### Your instructions
For each line below that includes the string "most", show the whole line.

*** Source material

Below is a small trained network, with its code and all its weights. Each question gives an input and a target symbol and asks what happens when units are switched off, that is, made to give their printed mean instead of their output.

import numpy as np


def w(rows, s, z=0):
    codes = np.array(rows[::2]) - 128.0
    scale = np.full(codes.shape[1], s)
    scale[-1] = z or s
    return codes * scale


def norm(h):
    return h / np.sqrt((h * h).mean(-1, keepdims=True) + 1e-5)


def f(y):
    return y / 2 * (1 + np.tanh(0.7978845608 * (y + 0.044715 * y**3)))


def softmax(a):
    e = np.exp(a - a.max(-1, keepdims=True))
    return e / e.sum(-1, keepdims=True)


def log_softmax(a):
    a = a - a.max(-1, keepdims=True)
    return a - np.log(np.exp(a).sum(-1, keepdims=True))


def net(x, mask):
    ids = ['αβετφω'.index(c) for c in x.split()]
    T = len(ids)
    res = E[ids] + P[:T]
    u = 0
    for l in range(3):
        q, k, v = (norm(res) @ M[l].T for M in (Q, K, V))
        z = softmax(np.where(np.tri(T) > 0, q @ k.T / 2**0.5, -1e9)) @ v
        res = res + np.where(mask[u], z, O[l][:, -1]) @ O[l][:, :-1]
        u += 1
        y = f(norm(res) @ A[l][:, :-1].T + A[l][:, -1])
        res = res + np.where(mask[u : u + 4], y, B[l][:, -1]) @ B[l][:, :-1]
        u += 4
    return log_softmax(norm(res)[-1] @ U[:, :-1].T + U[:, -1])


Q, K, V, O, A, B = {}, {}, {}, {}, {}, {}
E = w([
[175,117,170,138,156,189,78,171],'α',
[62,169,105,48,178,109,134,184],'β',
[226,149,92,234,192,172,148,156],'ε',
[46,202,168,95,135,196,188,2],'τ',
[88,89,93,202,68,113,119,167],'φ',
[87,222,147,100,143,52,113,117],'ω',
],0.0088)
P = w([
[86,50,105,48,253,91,112,82],'0',
[135,76,161,45,179,55,155,81],'1',
[128,123,183,83,160,69,161,115],'2',
[129,136,157,114,126,93,156,139],'3',
[132,147,143,134,97,108,156,146],'4',
[163,166,137,156,65,117,163,162],'5',
[173,180,119,153,40,130,167,183],'6',
[194,188,115,145,15,141,168,174],'7',
],0.0055)
Q[0] = w([
[2,139,133,126,67,84,138,137],'0.h1',
[181,126,126,180,60,129,119,167],'0.h1',
],0.0077)
K[0] = w([
[2,113,153,102,152,33,182,78],'0.h1',
[56,100,127,216,39,93,131,151],'0.h1',
],0.006)
V[0] = w([
[8,255,106,162,122,168,120,92],'0.h1',
[124,204,128,55,57,150,132,100],'0.h1',
],0.0033)
O[0] = w([
[207,95,119,84,148,157,73,164,254],'0.h1',
[178,140,2,144,91,149,168,143,101],'0.h1',
],0.0072,0.00093)
A[0] = w([
[171,204,185,111,47,111,142,24,199],'0.n1',
[129,111,179,239,29,103,182,203,111],'0.n2',
[60,3,135,80,144,190,112,27,89],'0.n3',
[102,138,84,33,124,226,142,130,251],'0.n4',
],0.0042,0.0019)
B[0] = w([
[56,91,63,166,86,145,135,205,253],'0.n1',
[71,58,249,106,73,193,87,105,247],'0.n2',
[235,128,177,72,173,148,96,128,151],'0.n3',
[130,109,173,253,125,98,214,82,248],'0.n4',
],0.0048,0.0022)
Q[1] = w([
[204,3,171,191,64,227,86,167],'1.h1',
[164,164,198,167,171,63,100,188],'1.h1',
],0.0079)
K[1] = w([
[163,171,131,168,3,117,184,219],'1.h1',
[115,157,89,161,110,50,36,219],'1.h1',
],0.0066)
V[1] = w([
[94,165,96,114,77,56,7,117],'1.h1',
[158,253,134,84,129,172,135,42],'1.h1',
],0.0058)
O[1] = w([
[126,95,195,148,207,117,171,204,7],'1.h1',
[2,165,106,212,153,99,146,185,196],'1.h1',
],0.0087,0.0012)
A[1] = w([
[255,37,113,102,124,120,120,162,3],'1.n1',
[114,105,159,82,119,83,123,138,239],'1.n2',
[121,185,125,169,105,97,109,172,81],'1.n3',
[228,97,126,61,135,154,115,103,77],'1.n4',
],0.0078,0.0019)
B[1] = w([
[230,122,119,191,61,24,242,179,209],'1.n1',
[107,129,99,132,1,173,65,212,244],'1.n2',
[126,73,125,86,200,128,133,110,253],'1.n3',
[213,94,54,125,114,65,184,186,216],'1.n4',
],0.0065,0.0024)
Q[2] = w([
[49,169,88,25,134,132,88,170],'2.h1',
[140,89,220,135,88,241,175,3],'2.h1',
],0.0076)
K[2] = w([
[151,148,118,104,254,95,40,99],'2.h1',
[133,200,186,206,39,251,251,120],'2.h1',
],0.0063)
V[2] = w([
[39,196,27,238,99,51,193,139],'2.h1',
[253,201,190,248,210,67,119,76],'2.h1',
],0.0041)
O[2] = w([
[205,160,251,82,70,130,128,118,243],'2.h1',
[138,127,179,255,105,41,26,150,3],'2.h1',
],0.0073,0.0017)
A[2] = w([
[94,120,149,227,58,110,47,73,86],'2.n1',
[229,208,232,28,82,133,118,14,3],'2.n2',
[178,98,194,135,188,31,113,125,80],'2.n3',
[98,59,237,119,255,94,185,220,16],'2.n4',
],0.0068,0.003)
B[2] = w([
[170,193,139,87,84,182,90,136,184],'2.n1',
[82,127,172,135,137,73,137,18,217],'2.n2',
[135,140,103,94,107,173,147,184,166],'2.n3',
[74,152,187,136,112,124,152,251,254],'2.n4',
],0.012,0.004)
U = w([
[62,41,45,253,109,99,60,113,141],'α',
[130,83,103,16,117,252,163,114,64],'β',
[208,214,152,123,87,154,5,132,57],'ε',
[137,78,252,131,158,45,125,12,252],'τ',
[239,35,95,192,37,65,218,130,134],'φ',
[55,141,222,192,110,142,172,226,96],'ω',
],0.0045,0.0022)

Each question gives the input, a string of symbols that net reads in full, and the target symbol t.
The units are the heads (2 rows each of Q, K, V and O) and the neurons (one row each of A and B). Each row of codes is followed by its name. A weight is (code - 128) times the scale printed after its matrix; where a second scale follows, it is the last column's (O, A, B and U).
mask holds one flag per unit, layer by layer, with each layer's heads first. A switched-off unit (its flag False) gives its mean, the last column of its rows in O or B, instead of its output. The means were averaged over made-up inputs and are rounded, as every weight is.
A unit's drop is (log p(t) with every unit on - log p(t) with that unit switched off) / (log p(t) with every unit on - log p(t) with every unit switched off).
The circuit of an input: a set's keep is (log p(t) with only the set's units on - log p(t) with every unit switched off) / (log p(t) with every unit on - log p(t) with every unit switched off). Starting from the 12 units with the biggest drops (on a tie, the unit counted first), units are removed one at a time, each time the one whose removal leaves the highest keep (on an exact tie, the one counted first), for as long as the keep stays at least 0.8.
units of the circuit, in order: the units of the circuit, biggest drop first
unit that matters most: the unit with the biggest drop
top k neurons: the k neurons with the biggest drops, biggest first
k most important neurons of layer l: the k neurons of layer l with the biggest drops, biggest first
input β β α, target β: top 4 neurons => (0.n4, 1.n2, 2.n4, 2.n2)
input τ φ ω α β α, target β: unit that matters most => 0.h1
input φ ε φ τ ω φ ε φ, target ε: top 2 neurons => (0.n2, 2.n1)
input β β β α ω τ, target τ: top 3 neurons => (2.n2, 0.n4, 1.n2)
input β α ω, target β: units of the circuit, in order => (2.h1, 1.n2)
input ε ω β φ, target φ: top 3 neurons => (1.n1, 2.n4, 1.n4)
input τ τ ω ω β τ ε, target τ: top 2 neurons => (0.n1, 2.n2)
input τ β ω φ ω, target τ: units of the circuit, in order => (2.h1, 2.n2, 1.n3)
input τ α ε β α, target ε: units of the circuit, in order => (0.h1, 2.h1, 2.n1, 1.h1)
input τ ε τ ω ω β, target τ: units of the circuit, in order => (2.h1, 2.n2, 1.n3, 0.n1)
input α α τ τ α, target τ: units of the circuit, in order => (2.n2, 1.h1)
input ε ε ε φ τ τ φ, target τ: top 2 neurons => (0.n2, 0.n1)
input α τ ω, target α: units of the circuit, in order => (2.h1, 0.n1)
input ε ε τ φ ω φ β φ, target β: unit that matters most => 0.n2
input φ ε ε φ β α, target φ: top 2 neurons => (1.n4, 2.n4)
input ε τ β ω β, target ε: top 2 neurons => (2.n1, 0.n1)
input ω β ε ε, target ε: units of the circuit, in order => (2.h1, 2.n1, 1.h1)
input β ε α, target ε: units of the circuit, in order => (2.h1, 2.n1, 1.h1)
input ε α α τ α, target τ: top 2 neurons => (0.n1, 2.n2)
input β τ β β, target β: unit that matters most => 2.h1
input ε τ ε φ β ε τ, target ε: 2 most important neurons of layer 0 => (0.n2, 0.n1)
input ω ω φ τ α, target φ: 2 most important neurons of layer 2 => (2.n4, 2.n1)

******

### Response below
unit that matters most: the unit with the biggest drop
k most important neurons of layer l: the k neurons of layer l with the biggest drops, biggest first
input τ φ ω α β α, target β: unit that matters most => 0.h1
input ε ε τ φ ω φ β φ, target β: unit that matters most => 0.n2
input β τ β β, target β: unit that matters most => 2.h1
input ε τ ε φ β ε τ, target ε: 2 most important neurons of layer 0 => (0.n2, 0.n1)
input ω ω φ τ α, target φ: 2 most important neurons of layer 2 => (2.n4, 2.n1)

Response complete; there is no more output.